Stored records:
%%

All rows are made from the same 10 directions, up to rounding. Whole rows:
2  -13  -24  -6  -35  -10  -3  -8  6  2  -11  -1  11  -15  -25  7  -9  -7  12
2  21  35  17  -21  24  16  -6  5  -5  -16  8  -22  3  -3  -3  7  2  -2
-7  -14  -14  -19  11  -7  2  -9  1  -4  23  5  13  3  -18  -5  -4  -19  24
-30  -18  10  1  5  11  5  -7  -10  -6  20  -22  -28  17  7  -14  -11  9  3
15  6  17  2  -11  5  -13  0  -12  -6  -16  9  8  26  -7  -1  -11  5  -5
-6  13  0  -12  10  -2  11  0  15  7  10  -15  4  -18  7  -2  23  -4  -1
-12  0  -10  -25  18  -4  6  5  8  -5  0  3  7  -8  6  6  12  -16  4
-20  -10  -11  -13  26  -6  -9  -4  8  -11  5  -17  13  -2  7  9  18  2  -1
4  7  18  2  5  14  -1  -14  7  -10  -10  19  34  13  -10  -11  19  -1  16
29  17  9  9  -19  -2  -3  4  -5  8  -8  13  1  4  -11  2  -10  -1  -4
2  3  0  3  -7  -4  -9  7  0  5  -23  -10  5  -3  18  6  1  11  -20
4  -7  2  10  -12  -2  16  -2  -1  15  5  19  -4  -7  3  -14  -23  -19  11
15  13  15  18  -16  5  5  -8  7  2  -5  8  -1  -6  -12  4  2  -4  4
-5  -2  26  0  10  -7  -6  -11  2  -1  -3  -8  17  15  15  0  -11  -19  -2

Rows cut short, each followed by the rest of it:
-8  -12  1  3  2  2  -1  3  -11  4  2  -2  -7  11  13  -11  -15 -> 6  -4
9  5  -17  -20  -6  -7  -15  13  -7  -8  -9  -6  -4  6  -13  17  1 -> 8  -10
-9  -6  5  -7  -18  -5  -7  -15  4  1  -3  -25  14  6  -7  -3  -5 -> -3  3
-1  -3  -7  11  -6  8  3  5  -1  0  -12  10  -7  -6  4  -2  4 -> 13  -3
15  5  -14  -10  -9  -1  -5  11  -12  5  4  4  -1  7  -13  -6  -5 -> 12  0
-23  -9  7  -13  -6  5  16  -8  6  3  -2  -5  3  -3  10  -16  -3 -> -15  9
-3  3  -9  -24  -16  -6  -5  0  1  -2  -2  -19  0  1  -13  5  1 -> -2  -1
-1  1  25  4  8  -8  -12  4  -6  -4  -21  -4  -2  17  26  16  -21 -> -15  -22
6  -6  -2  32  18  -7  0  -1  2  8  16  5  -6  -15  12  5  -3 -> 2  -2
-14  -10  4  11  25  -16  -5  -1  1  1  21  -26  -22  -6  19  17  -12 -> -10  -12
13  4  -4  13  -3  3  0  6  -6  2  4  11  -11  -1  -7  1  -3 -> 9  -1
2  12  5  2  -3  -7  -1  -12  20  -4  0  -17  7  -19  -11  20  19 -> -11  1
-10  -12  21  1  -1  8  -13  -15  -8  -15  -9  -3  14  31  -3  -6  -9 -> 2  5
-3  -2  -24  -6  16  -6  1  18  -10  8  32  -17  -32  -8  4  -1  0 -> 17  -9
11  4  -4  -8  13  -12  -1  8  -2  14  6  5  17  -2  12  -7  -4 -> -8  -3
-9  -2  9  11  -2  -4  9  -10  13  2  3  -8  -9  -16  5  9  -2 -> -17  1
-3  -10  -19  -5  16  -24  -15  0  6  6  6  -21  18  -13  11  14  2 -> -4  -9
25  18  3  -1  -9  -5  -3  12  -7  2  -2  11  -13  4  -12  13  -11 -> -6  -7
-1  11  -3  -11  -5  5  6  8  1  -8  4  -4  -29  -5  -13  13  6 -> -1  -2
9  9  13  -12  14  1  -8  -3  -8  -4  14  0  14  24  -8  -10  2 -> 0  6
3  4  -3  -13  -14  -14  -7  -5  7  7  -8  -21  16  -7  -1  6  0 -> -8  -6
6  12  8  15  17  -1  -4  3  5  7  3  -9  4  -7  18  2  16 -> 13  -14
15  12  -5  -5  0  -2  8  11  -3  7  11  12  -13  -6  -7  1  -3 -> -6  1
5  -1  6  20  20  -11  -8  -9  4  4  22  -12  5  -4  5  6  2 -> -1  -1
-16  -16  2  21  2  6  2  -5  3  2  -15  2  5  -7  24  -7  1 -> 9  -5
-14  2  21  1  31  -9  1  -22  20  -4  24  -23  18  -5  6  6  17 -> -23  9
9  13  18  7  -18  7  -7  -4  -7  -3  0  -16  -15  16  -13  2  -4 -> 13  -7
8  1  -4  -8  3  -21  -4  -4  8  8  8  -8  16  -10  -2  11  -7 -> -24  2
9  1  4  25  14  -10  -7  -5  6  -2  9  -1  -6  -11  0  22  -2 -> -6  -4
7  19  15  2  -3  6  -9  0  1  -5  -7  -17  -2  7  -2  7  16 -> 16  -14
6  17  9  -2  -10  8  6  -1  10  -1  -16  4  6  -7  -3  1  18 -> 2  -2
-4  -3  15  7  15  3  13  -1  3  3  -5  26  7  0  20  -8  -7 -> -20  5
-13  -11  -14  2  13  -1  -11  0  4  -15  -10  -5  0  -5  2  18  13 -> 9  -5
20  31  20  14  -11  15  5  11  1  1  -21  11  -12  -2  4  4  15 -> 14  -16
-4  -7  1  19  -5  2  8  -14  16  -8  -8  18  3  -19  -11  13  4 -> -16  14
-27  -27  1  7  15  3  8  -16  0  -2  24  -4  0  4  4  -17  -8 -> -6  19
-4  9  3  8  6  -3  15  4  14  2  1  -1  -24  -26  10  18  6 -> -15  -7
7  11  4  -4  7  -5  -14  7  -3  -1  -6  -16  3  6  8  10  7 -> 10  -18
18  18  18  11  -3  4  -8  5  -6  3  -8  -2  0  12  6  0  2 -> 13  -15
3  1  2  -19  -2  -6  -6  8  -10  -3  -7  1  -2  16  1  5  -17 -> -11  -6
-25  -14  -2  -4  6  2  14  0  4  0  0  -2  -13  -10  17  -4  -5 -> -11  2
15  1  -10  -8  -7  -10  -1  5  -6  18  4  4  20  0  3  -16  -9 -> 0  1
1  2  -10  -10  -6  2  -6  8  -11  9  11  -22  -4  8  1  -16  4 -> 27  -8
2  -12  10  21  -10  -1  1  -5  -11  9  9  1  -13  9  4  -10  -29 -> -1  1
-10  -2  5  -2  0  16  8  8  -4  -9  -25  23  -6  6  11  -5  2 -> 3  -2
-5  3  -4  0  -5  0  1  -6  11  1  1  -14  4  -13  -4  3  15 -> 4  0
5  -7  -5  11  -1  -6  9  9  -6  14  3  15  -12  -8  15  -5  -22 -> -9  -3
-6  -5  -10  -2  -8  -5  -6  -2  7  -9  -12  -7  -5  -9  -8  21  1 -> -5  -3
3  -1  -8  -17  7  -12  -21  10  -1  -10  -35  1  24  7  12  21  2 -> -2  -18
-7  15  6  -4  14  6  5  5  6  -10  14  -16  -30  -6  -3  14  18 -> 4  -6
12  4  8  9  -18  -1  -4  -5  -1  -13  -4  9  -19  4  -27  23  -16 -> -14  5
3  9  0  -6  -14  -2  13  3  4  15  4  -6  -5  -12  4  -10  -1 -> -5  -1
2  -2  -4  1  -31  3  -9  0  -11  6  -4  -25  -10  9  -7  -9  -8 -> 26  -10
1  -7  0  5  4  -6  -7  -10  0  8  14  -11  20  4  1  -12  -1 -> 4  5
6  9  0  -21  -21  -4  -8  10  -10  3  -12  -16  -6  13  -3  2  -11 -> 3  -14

%%

TO DO:
Each entry above has to be transcribed exactly as it appears.

ANSWER TO THIS TASK:
All rows are made from the same 10 directions, up to rounding. Whole rows:
2  -13  -24  -6  -35  -10  -3  -8  6  2  -11  -1  11  -15  -25  7  -9  -7  12
2  21  35  17  -21  24  16  -6  5  -5  -16  8  -22  3  -3  -3  7  2  -2
-7  -14  -14  -19  11  -7  2  -9  1  -4  23  5  13  3  -18  -5  -4  -19  24
-30  -18  10  1  5  11  5  -7  -10  -6  20  -22  -28  17  7  -14  -11  9  3
15  6  17  2  -11  5  -13  0  -12  -6  -16  9  8  26  -7  -1  -11  5  -5
-6  13  0  -12  10  -2  11  0  15  7  10  -15  4  -18  7  -2  23  -4  -1
-12  0  -10  -25  18  -4  6  5  8  -5  0  3  7  -8  6  6  12  -16  4
-20  -10  -11  -13  26  -6  -9  -4  8  -11  5  -17  13  -2  7  9  18  2  -1
4  7  18  2  5  14  -1  -14  7  -10  -10  19  34  13  -10  -11  19  -1  16
29  17  9  9  -19  -2  -3  4  -5  8  -8  13  1  4  -11  2  -10  -1  -4
2  3  0  3  -7  -4  -9  7  0  5  -23  -10  5  -3  18  6  1  11  -20
4  -7  2  10  -12  -2  16  -2  -1  15  5  19  -4  -7  3  -14  -23  -19  11
15  13  15  18  -16  5  5  -8  7  2  -5  8  -1  -6  -12  4  2  -4  4
-5  -2  26  0  10  -7  -6  -11  2  -1  -3  -8  17  15  15  0  -11  -19  -2

Rows cut short, each followed by the rest of it:
-8  -12  1  3  2  2  -1  3  -11  4  2  -2  -7  11  13  -11  -15 -> 6  -4
9  5  -17  -20  -6  -7  -15  13  -7  -8  -9  -6  -4  6  -13  17  1 -> 8  -10
-9  -6  5  -7  -18  -5  -7  -15  4  1  -3  -25  14  6  -7  -3  -5 -> -3  3
-1  -3  -7  11  -6  8  3  5  -1  0  -12  10  -7  -6  4  -2  4 -> 13  -3
15  5  -14  -10  -9  -1  -5  11  -12  5  4  4  -1  7  -13  -6  -5 -> 12  0
-23  -9  7  -13  -6  5  16  -8  6  3  -2  -5  3  -3  10  -16  -3 -> -15  9
-3  3  -9  -24  -16  -6  -5  0  1  -2  -2  -19  0  1  -13  5  1 -> -2  -1
-1  1  25  4  8  -8  -12  4  -6  -4  -21  -4  -2  17  26  16  -21 -> -15  -22
6  -6  -2  32  18  -7  0  -1  2  8  16  5  -6  -15  12  5  -3 -> 2  -2
-14  -10  4  11  25  -16  -5  -1  1  1  21  -26  -22  -6  19  17  -12 -> -10  -12
13  4  -4  13  -3  3  0  6  -6  2  4  11  -11  -1  -7  1  -3 -> 9  -1
2  12  5  2  -3  -7  -1  -12  20  -4  0  -17  7  -19  -11  20  19 -> -11  1
-10  -12  21  1  -1  8  -13  -15  -8  -15  -9  -3  14  31  -3  -6  -9 -> 2  5
-3  -2  -24  -6  16  -6  1  18  -10  8  32  -17  -32  -8  4  -1  0 -> 17  -9
11  4  -4  -8  13  -12  -1  8  -2  14  6  5  17  -2  12  -7  -4 -> -8  -3
-9  -2  9  11  -2  -4  9  -10  13  2  3  -8  -9  -16  5  9  -2 -> -17  1
-3  -10  -19  -5  16  -24  -15  0  6  6  6  -21  18  -13  11  14  2 -> -4  -9
25  18  3  -1  -9  -5  -3  12  -7  2  -2  11  -13  4  -12  13  -11 -> -6  -7
-1  11  -3  -11  -5  5  6  8  1  -8  4  -4  -29  -5  -13  13  6 -> -1  -2
9  9  13  -12  14  1  -8  -3  -8  -4  14  0  14  24  -8  -10  2 -> 0  6
3  4  -3  -13  -14  -14  -7  -5  7  7  -8  -21  16  -7  -1  6  0 -> -8  -6
6  12  8  15  17  -1  -4  3  5  7  3  -9  4  -7  18  2  16 -> 13  -14
15  12  -5  -5  0  -2  8  11  -3  7  11  12  -13  -6  -7  1  -3 -> -6  1
5  -1  6  20  20  -11  -8  -9  4  4  22  -12  5  -4  5  6  2 -> -1  -1
-16  -16  2  21  2  6  2  -5  3  2  -15  2  5  -7  24  -7  1 -> 9  -5
-14  2  21  1  31  -9  1  -22  20  -4  24  -23  18  -5  6  6  17 -> -23  9
9  13  18  7  -18  7  -7  -4  -7  -3  0  -16  -15  16  -13  2  -4 -> 13  -7
8  1  -4  -8  3  -21  -4  -4  8  8  8  -8  16  -10  -2  11  -7 -> -24  2
9  1  4  25  14  -10  -7  -5  6  -2  9  -1  -6  -11  0  22  -2 -> -6  -4
7  19  15  2  -3  6  -9  0  1  -5  -7  -17  -2  7  -2  7  16 -> 16  -14
6  17  9  -2  -10  8  6  -1  10  -1  -16  4  6  -7  -3  1  18 -> 2  -2
-4  -3  15  7  15  3  13  -1  3  3  -5  26  7  0  20  -8  -7 -> -20  5
-13  -11  -14  2  13  -1  -11  0  4  -15  -10  -5  0  -5  2  18  13 -> 9  -5
20  31  20  14  -11  15  5  11  1  1  -21  11  -12  -2  4  4  15 -> 14  -16
-4  -7  1  19  -5  2  8  -14  16  -8  -8  18  3  -19  -11  13  4 -> -16  14
-27  -27  1  7  15  3  8  -16  0  -2  24  -4  0  4  4  -17  -8 -> -6  19
-4  9  3  8  6  -3  15  4  14  2  1  -1  -24  -26  10  18  6 -> -15  -7
7  11  4  -4  7  -5  -14  7  -3  -1  -6  -16  3  6  8  10  7 -> 10  -18
18  18  18  11  -3  4  -8  5  -6  3  -8  -2  0  12  6  0  2 -> 13  -15
3  1  2  -19  -2  -6  -6  8  -10  -3  -7  1  -2  16  1  5  -17 -> -11  -6
-25  -14  -2  -4  6  2  14  0  4  0  0  -2  -13  -10  17  -4  -5 -> -11  2
15  1  -10  -8  -7  -10  -1  5  -6  18  4  4  20  0  3  -16  -9 -> 0  1
1  2  -10  -10  -6  2  -6  8  -11  9  11  -22  -4  8  1  -16  4 -> 27  -8
2  -12  10  21  -10  -1  1  -5  -11  9  9  1  -13  9  4  -10  -29 -> -1  1
-10  -2  5  -2  0  16  8  8  -4  -9  -25  23  -6  6  11  -5  2 -> 3  -2
-5  3  -4  0  -5  0  1  -6  11  1  1  -14  4  -13  -4  3  15 -> 4  0
5  -7  -5  11  -1  -6  9  9  -6  14  3  15  -12  -8  15  -5  -22 -> -9  -3
-6  -5  -10  -2  -8  -5  -6  -2  7  -9  -12  -7  -5  -9  -8  21  1 -> -5  -3
3  -1  -8  -17  7  -12  -21  10  -1  -10  -35  1  24  7  12  21  2 -> -2  -18
-7  15  6  -4  14  6  5  5  6  -10  14  -16  -30  -6  -3  14  18 -> 4  -6
12  4  8  9  -18  -1  -4  -5  -1  -13  -4  9  -19  4  -27  23  -16 -> -14  5
3  9  0  -6  -14  -2  13  3  4  15  4  -6  -5  -12  4  -10  -1 -> -5  -1
2  -2  -4  1  -31  3  -9  0  -11  6  -4  -25  -10  9  -7  -9  -8 -> 26  -10
1  -7  0  5  4  -6  -7  -10  0  8  14  -11  20  4  1  -12  -1 -> 4  5
6  9  0  -21  -21  -4  -8  10  -10  3  -12  -16  -6  13  -3  2  -11 -> 3  -14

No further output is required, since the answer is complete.